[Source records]
* * *

In the rows, 128 means zero.
Rotation paths and how fast each direction turns (degrees each step):
Each turn is a multiple of 5 degrees from 10 to 175, or 0.
Each row of a path follows its step; steps can be skipped.

step 1: [122 126 135 135 125 133 127 135 132 130 116 123 125 128 123 123 135 131
 130 133 119 125 133 128 126 114 136 126 129 127 118 134 134 122 126 135
 126 133 130 125 130 125 131 129 123 121 124 123 128 130 130 127 130 129
 131 130 119 137 128 135 124 122 132 127 139 134 126 113]
step 2: [129 130 126 133 128 129 128 123 123 133 125 119 126 132 120 135 127 121
 134 132 123 130 128 135 131 126 137 128 134 122 130 113 131 133 125 127
 121 122 134 126 131 130 133 127 128 127 133 117 130 136 134 126 121 122
 126 127 119 139 125 124 119 119 130 133 132 136 134 123]
step 3: [132 132 126 139 131 138 136 118 130 138 127 134 133 127 128 126 124 120
 121 125 125 122 128 130 140 126 130 125 134 132 128 130 128 128 133 120
 123 127 138 125 124 122 125 140 127 133 132 122 133 139 138 123 129 129
 128 132 126 130 135 124 122 128 126 121 123 138 131 128]
step 4: [135 126 129 130 129 138 133 132 131 133 130 127 127 122 128 126 139 132
 127 124 140 125 131 130 132 119 136 124 132 138 124 130 134 126 116 126
 133 124 133 123 130 124 132 134 134 125 124 132 130 134 138 129 124 123
 132 139 129 133 136 133 134 121 120 124 125 124 122 121]
step 5: [134 116 127 135 129 127 121 129 127 125 132 118 129 128 122 125 137 125
 139 134 124 124 132 125 136 122 124 118 128 129 123 120 139 132 127 136
 136 134 130 124 133 119 134 125 129 135 134 127 124 130 128 132 131 124
 132 133 131 129 131 129 127 114 129 129 124 137 125 122]
step 6: [124 129 135 134 129 134 130 134 131 125 125 126 136 128 128 127 131 127
 126 125 127 133 130 134 121 124 127 125 132 130 120 113 136 133 137 122
 124 133 119 124 132 120 128 128 122 129 132 118 133 128 121 122 130 126
 129 135 124 131 131 125 124 123 123 126 126 148 133 127]
step 9: [128 127 129 117 130 128 126 128 128 133 123 119 130 128 114 126 129 132
 130 132 119 129 125 133 128 118 131 120 139 131 125 123 126 129 124 133
 122 129 131 133 129 121 135 136 130 126 136 123 134 138 142 123 129 116
 130 131 129 134 135 130 123 121 129 125 132 134 132 124]
step 10: [123 128 132 138 124 137 127 128 130 135 128 129 129 120 123 134 131 117
 129 127 128 133 133 126 134 118 124 126 134 131 129 127 132 127 134 126
 126 120 134 127 124 117 136 129 120 134 129 127 125 137 139 122 124 129
 129 122 118 131 136 121 131 120 124 127 130 136 131 117]
step 11: [132 125 130 139 132 143 133 125 129 140 132 125 128 130 128 126 135 126
 124 125 138 125 132 127 136 127 133 133 130 131 132 125 131 131 128 124
 133 125 133 125 128 126 125 130 128 125 126 128 128 133 128 129 127 125
 132 139 120 139 122 133 123 118 121 140 123 142 119 128]
step 12: [133 125 130 133 131 132 125 126 128 127 130 131 122 133 124 120 140 129
 134 128 125 116 136 135 130 119 136 118 130 126 125 127 140 127 124 129
 131 135 128 122 132 124 120 135 135 126 130 117 130 130 132 132 134 133
 126 139 130 127 135 131 121 123 124 128 120 131 134 122]
step 13: [127 129 129 140 128 126 123 134 127 124 124 120 134 117 126 136 124 129
 128 130 128 124 132 131 132 122 134 124 129 131 112 121 141 134 123 125
 128 130 123 120 135 128 135 131 129 132 130 119 132 130 129 124 123 121
 129 135 133 134 132 122 126 126 127 117 131 131 135 123]
Directions:
[128 126 127 127 128 128 130 129 132 128 129 128 126 130 128 129 128 126
 127 128 125 127 126 128 128 127 128 129 127 128 130 128 127 131 130 127
 128 126 127 126 129 127 127 127 126 127 128 126 127 129 128 127 124 130
 129 127 130 130 127 127 129 128 126 128 128 129 128 129] : 90
[126 129 128 129 129 126 126 128 128 126 128 129 127 128 127 131 128 125
 129 128 127 129 130 127 128 129 126 129 128 128 127 127 127 128 126 127
 125 126 127 131 128 125 128 127 125 128 129 126 129 128 127 126 128 126
 129 130 129 128 129 128 128 126 131 127 128 128 128 128] : 95

step 0: [115 128 133 126 128 118 126 125 129 122 131 132 131 134 142 130 124 124
 133 129 129 134 126 130 128 132 123 126 143 125 119 129 114 127 126 130
 131 132 134 125 137 130 130 131 120 122 132 129 134 130 133 129 130 134
 124 133 126 127 127 138 126 137 135 128 125 122 134 134]
step 1: [123 121 127 121 132 121 124 131 131 139 130 130 126 135 123 137 127 129
 129 127 135 130 131 118 136 136 135 132 129 130 127 125 115 131 122 132
 124 135 131 129 140 131 128 116 125 126 131 121 138 120 131 131 133 124
 127 126 130 126 129 137 127 124 124 128 116 124 134 130]
step 2: [124 122 125 120 128 129 132 130 118 142 138 128 116 130 131 125 125 132
 123 128 133 132 121 141 133 131 131 127 133 126 129 126 120 116 129 129
 123 124 133 135 128 121 120 122 126 119 132 123 130 122 135 127 135 138
 127 128 131 127 133 130 126 122 128 122 125 124 132 130]
step 3: [128 134 129 119 131 122 121 122 126 130 137 121 125 126 122 128 128 126
 130 134 133 133 125 130 128 138 122 132 134 135 122 122 122 123 122 125
 125 122 135 131 126 129 115 129 125 132 129 117 126 129 133 122 135 127
 128 124 129 133 116 124 115 132 131 121 123 118 123 133]
step 4: [130 114 130 118 137 126 129 128 134 124 130 126 121 129 128 120 135 139
 128 130 134 139 125 131 124 137 123 129 131 124 117 123 115 123 129 130
 132 137 125 124 133 134 119 134 128 133 127 120 124 129 132 128 131 123
 126 126 119 129 126 133 126 123 132 127 133 127 132 129]
step 7: [129 119 131 135 128 124 124 125 122 120 128 119 128 121 135 122 129 133
 121 131 137 135 133 131 129 131 124 126 135 125 114 125 124 120 120 123
 126 127 132 133 118 126 124 121 117 123 132 126 134 129 126 124 127 135
 131 136 133 122 135 125 125 123 135 120 128 119 131 135]
step 9: [123 117 131 123 133 123 129 124 127 131 127 130 127 121 140 125 133 137
 129 126 134 130 128 119 130 133 128 120 138 125 127 127 117 125 129 119
 130 130 131 134 138 133 125 125 130 115 126 123 129 127 136 133 125 135
 124 131 127 131 133 130 123 128 121 134 127 129 137 114]
step 10: [125 119 133 129 127 134 119 131 124 138 140 123 127 126 128 134 127 128
 130 121 142 132 133 122 136 125 133 127 135 130 130 123 120 130 126 135
 132 128 132 141 123 128 124 124 123 123 130 129 134 123 128 132 132 131
 125 136 127 129 117 124 116 131 124 122 129 127 129 120]
step 11: [124 126 132 122 125 135 123 124 122 125 135 125 118 128 128 120 124 133
 131 127 140 129 134 136 135 129 137 130 130 126 119 126 123 125 130 134
 132 130 136 131 120 134 131 129 135 121 134 117 119 130 136 115 132 124
 133 130 122 131 134 131 120 129 126 129 123 120 131 127]
step 12: [130 117 134 124 129 120 127 123 130 121 143 128 121 114 127 128 121 127
 128 136 133 132 124 128 128 128 117 124 131 132 119 127 119 130 119 126
 132 130 131 128 123 138 132 120 132 140 128 126 123 123 132 125 133 136
 127 134 130 125 128 133 121 132 123 129 128 122 131 131]
step 13: [124 116 130 127 126 130 124 132 133 126 137 133 128 129 124 129 129 137
 132 128 131 129 114 135 127 128 131 123 136 126 121 138 117 136 131 127
 133 125 136 125 129 131 124 122 126 131 129 124 135 132 132 139 133 123
 128 124 122 132 123 137 131 139 125 127 127 120 140 126]
Directions:
[128 130 126 130 128 127 125 127 130 127 128 127 128 128 126 128 129 130
 131 128 130 129 129 127 129 129 130 129 128 128 129 129 129 127 128 128
 124 128 129 127 129 129 128 129 128 128 128 126 128 129 128 126 128 128
 126 126 128 129 129 129 129 132 127 130 128 128 127 128] : 140
[128 129 128 127 129 129 130 130 127 127 130 128 127 126 127 127 131 127
 130 127 128 130 130 128 127 129 128 127 129 128 127 127 130 128 130 129
 129 129 128 129 129 129 129 129 129 128 128 128 125 128 127 127 130 129
 127 126 126 128 127 128 125 128 128 126 128 129 126 125] : 55
[131 127 126 131 127 127 129 128 130 126 125 129 127 128 128 130 127 129
 128 126 126 127 129 127 127 127 128 126 130 126 127 130 128 127 127 129
 129 129 128 127 127 127 127 128 127 129 129 129 128 130 126 128 128 130
 128 125 128 127 129 127 128 128 129 127 126 126 129 128] : 45

step 0: [135 125 133 127 130 133 117 120 131 123 135 128 123 136 131 123 128 120
 131 126 126 133 129 126 126 125 117 132 121 133 118 125 127 121 117 124
 126 129 125 126 119 123 135 128 132 134 135 125 139 119 134 137 135 131
 136 126 134 130 128 125 116 125 124 129 138 135 122 126]
step 1: [123 122 132 130 125 140 125 125 137 124 131 130 124 132 131 123 119 122
 134 119 130 133 131 124 133 126 125 120 125 123 128 138 126 129 125 118
 132 134 141 122 123 129 142 132 121 126 131 129 128 128 132 135 133 129
 131 123 127 137 126 130 116 131 133 137 127 135 120 126]
step 2: [120 126 128 135 121 141 119 128 130 125 133 126 123 134 132 132 115 140
 134 125 122 134 131 122 129 126 116 126 125 138 129 139 121 126 125 119
 134 130 127 124 123 123 126 131 126 128 132 122 132 128 135 132 130 123
 126 114 127 129 128 132 126 129 119 124 128 129 125 134]
step 3: [126 130 127 124 126 134 134 123 134 125 139 135 130 121 132 132 115 133
 131 125 126 126 134 125 140 130 121 125 117 136 124 135 125 127 129 119
 139 123 127 129 128 126 119 132 130 120 134 129 121 126 123 142 127 124
 129 133 129 133 128 130 121 134 123 129 131 136 124 132]
step 4: [126 125 131 129 127 131 130 123 127 129 124 131 136 128 125 126 123 145
 125 126 123 122 133 130 136 129 113 135 119 122 130 130 127 125 120 126
 138 116 124 130 118 125 129 127 125 123 127 119 123 128 135 135 126 116
 131 129 135 133 120 124 123 125 126 131 125 134 122 132]
step 5: [141 132 123 131 131 136 130 119 133 124 126 122 133 136 130 123 125 138
 123 130 132 127 139 122 132 134 120 126 125 120 127 132 126 133 134 129
 128 124 121 136 119 125 128 133 131 122 138 123 123 116 125 134 127 133
 135 129 131 130 122 122 123 130 125 126 126 129 114 131]
step 6: [128 127 125 128 130 127 128 121 121 128 133 127 132 139 123 126 125 136
 129 115 130 131 129 123 128 132 121 127 124 121 120 130 137 119 129 122
 126 127 120 139 122 136 126 128 128 130 134 119 133 120 134 142 130 134
 127 120 133 135 127 123 117 131 136 129 127 128 125 120]
step 7: [125 129 121 128 124 136 134 119 133 122 129 130 124 133 127 132 129 134
 128 123 133 130 138 117 128 130 129 127 118 130 129 129 127 128 127 136
 119 122 138 128 126 130 132 130 124 133 131 120 129 121 135 134 135 131
 131 117 133 129 139 126 111 130 130 127 116 131 126 130]
step 9: [125 129 121 144 122 137 139 131 128 127 134 134 122 125 123 134 131 127
 131 123 124 132 135 128 137 123 121 131 127 128 130 134 124 129 133 124
 136 118 132 135 122 127 126 128 123 132 122 136 131 125 122 134 137 122
 130 126 134 131 126 123 118 139 126 125 125 131 125 125]
step 10: [129 123 125 142 129 130 133 130 128 124 132 125 118 133 130 137 128 132
 122 128 126 122 132 126 141 129 120 134 123 132 134 136 127 128 117 137
 138 122 128 135 120 126 127 128 133 131 124 119 123 120 126 136 133 122
 124 126 126 133 121 129 129 131 139 126 137 125 126 132]
step 11: [137 127 134 135 131 126 127 124 129 126 133 133 125 130 129 132 128 134
 124 125 130 130 136 120 134 131 115 134 128 131 126 124 129 133 115 122
 125 123 123 130 115 129 127 125 134 135 132 129 126 125 117 131 137 131
 136 139 122 133 126 125 116 133 135 120 129 130 123 133]
Directions:
[129 129 127 128 127 130 128 127 127 127 128 128 129 127 127 129 128 129
 128 129 129 124 127 130 130 129 125 129 129 130 130 126 125 127 131 130
 130 126 126 129 127 129 128 126 128 128 126 130 128 128 128 128 127 128
 129 129 126 129 127 128 129 129 129 129 129 128 128 128] : 60
[127 127 129 128 129 126 126 126 128 127 128 128 128 127 129 128 129 126
 128 129 129 129 128 127 130 128 128 130 129 125 126 126 128 132 129 129
 128 128 125 129 126 127 128 127 129 127 129 126 129 126 128 128 127 130
 129 127 129 129 127 127 127 127 132 128 128 129 128 129] : 60
[128 130 132 128 128 129 127 127 125 128 128 127 127 128 133 129 125 130
 128 128 127 129 128 129 129 128 128 127 128 127 128 127 127 128 128 127
 128 128 128 127 127 127 129 130 126 128 129 129 128 130 127 128 128 128
 126 130 127 128 127 130 129 127 129 128 129 131 130 129] : 35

* * *

**What to do:** Wherever the line holding "Each row of" falls in the entries above, copy exactly from it through the line holding "126 127 119", inclusive, and add nothing.

**Exercise answer:**
Each row of a path follows its step; steps can be skipped.

step 1: [122 126 135 135 125 133 127 135 132 130 116 123 125 128 123 123 135 131
 130 133 119 125 133 128 126 114 136 126 129 127 118 134 134 122 126 135
 126 133 130 125 130 125 131 129 123 121 124 123 128 130 130 127 130 129
 131 130 119 137 128 135 124 122 132 127 139 134 126 113]
step 2: [129 130 126 133 128 129 128 123 123 133 125 119 126 132 120 135 127 121
 134 132 123 130 128 135 131 126 137 128 134 122 130 113 131 133 125 127
 121 122 134 126 131 130 133 127 128 127 133 117 130 136 134 126 121 122
 126 127 119 139 125 124 119 119 130 133 132 136 134 123]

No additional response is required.